**WORK ORDER:** Search the data below for the string "return". Extract every line that contains it.

**RECORD EXCERPTS:**
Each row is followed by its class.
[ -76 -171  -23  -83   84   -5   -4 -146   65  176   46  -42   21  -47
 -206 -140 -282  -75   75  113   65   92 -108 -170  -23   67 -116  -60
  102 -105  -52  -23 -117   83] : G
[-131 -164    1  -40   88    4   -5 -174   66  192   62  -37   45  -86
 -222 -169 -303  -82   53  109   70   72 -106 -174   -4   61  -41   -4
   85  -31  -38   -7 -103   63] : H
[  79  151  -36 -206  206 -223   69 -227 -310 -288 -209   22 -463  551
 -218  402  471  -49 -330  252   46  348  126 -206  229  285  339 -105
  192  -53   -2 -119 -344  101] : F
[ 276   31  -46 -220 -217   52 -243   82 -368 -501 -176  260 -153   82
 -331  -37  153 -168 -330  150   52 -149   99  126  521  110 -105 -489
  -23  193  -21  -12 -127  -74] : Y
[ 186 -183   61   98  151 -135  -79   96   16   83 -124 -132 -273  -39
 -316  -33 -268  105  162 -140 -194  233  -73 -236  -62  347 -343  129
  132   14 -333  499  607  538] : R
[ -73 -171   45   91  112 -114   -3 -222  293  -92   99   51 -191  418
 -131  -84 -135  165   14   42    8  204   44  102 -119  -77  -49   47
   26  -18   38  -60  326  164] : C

* * *

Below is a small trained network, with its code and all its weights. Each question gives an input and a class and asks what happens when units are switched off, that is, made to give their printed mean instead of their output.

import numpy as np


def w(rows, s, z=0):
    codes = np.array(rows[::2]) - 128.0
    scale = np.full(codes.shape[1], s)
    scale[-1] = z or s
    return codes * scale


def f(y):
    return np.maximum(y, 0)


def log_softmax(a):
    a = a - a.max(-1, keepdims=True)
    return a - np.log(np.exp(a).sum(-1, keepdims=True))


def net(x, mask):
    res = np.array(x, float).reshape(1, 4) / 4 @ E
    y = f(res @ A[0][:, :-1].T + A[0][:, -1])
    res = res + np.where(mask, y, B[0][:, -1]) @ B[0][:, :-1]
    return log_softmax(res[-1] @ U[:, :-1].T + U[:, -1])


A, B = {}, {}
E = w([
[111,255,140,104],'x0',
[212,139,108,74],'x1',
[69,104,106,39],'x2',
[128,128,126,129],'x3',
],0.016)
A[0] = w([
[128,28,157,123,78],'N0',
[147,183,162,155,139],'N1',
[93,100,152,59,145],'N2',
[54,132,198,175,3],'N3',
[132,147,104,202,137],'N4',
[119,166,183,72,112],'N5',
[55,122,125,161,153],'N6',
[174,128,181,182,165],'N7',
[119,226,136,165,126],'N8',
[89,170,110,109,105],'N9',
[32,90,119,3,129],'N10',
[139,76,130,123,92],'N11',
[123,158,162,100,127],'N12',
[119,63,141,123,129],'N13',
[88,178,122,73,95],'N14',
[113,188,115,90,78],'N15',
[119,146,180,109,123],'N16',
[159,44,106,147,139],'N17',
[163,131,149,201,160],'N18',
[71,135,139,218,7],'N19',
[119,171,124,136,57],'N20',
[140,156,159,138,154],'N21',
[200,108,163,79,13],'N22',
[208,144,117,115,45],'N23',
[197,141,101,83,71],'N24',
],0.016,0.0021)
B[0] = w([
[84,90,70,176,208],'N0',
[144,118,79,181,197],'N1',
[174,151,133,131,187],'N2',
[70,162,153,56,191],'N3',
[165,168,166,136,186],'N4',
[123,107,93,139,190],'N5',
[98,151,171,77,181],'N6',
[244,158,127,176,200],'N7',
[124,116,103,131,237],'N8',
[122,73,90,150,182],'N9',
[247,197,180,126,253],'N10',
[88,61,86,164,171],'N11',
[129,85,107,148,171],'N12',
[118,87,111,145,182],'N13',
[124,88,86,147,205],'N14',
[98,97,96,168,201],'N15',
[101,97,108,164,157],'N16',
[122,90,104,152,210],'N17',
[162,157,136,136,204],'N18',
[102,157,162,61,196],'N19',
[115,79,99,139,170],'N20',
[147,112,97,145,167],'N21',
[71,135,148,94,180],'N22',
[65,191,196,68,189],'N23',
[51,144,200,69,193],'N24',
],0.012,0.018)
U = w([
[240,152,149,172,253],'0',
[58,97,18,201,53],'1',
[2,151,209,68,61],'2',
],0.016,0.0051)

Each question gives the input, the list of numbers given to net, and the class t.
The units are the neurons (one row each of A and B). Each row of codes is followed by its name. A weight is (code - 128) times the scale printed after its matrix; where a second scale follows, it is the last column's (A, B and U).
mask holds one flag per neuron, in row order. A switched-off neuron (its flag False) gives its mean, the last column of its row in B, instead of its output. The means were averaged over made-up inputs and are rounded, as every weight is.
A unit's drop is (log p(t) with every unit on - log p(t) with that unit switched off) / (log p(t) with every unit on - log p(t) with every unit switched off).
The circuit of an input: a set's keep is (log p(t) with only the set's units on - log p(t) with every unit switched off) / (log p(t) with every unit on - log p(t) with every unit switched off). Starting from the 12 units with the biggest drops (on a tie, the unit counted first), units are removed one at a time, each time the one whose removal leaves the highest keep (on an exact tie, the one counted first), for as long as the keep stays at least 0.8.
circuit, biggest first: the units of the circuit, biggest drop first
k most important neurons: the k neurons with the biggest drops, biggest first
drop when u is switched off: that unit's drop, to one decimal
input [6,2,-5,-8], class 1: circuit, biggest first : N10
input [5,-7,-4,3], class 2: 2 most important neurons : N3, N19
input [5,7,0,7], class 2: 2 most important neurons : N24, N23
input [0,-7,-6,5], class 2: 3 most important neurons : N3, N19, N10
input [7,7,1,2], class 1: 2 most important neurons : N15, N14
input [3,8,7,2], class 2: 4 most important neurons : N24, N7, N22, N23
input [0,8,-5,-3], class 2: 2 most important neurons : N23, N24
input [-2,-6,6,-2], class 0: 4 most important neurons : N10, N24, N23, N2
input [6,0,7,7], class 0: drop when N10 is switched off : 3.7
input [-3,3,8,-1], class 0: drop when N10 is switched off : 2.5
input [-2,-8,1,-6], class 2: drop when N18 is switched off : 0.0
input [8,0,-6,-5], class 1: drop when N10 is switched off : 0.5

**RESPONSE AREA:**
    return codes * scale
    return np.maximum(y, 0)
    return a - np.log(np.exp(a).sum(-1, keepdims=True))
    return log_softmax(res[-1] @ U[:, :-1].T + U[:, -1])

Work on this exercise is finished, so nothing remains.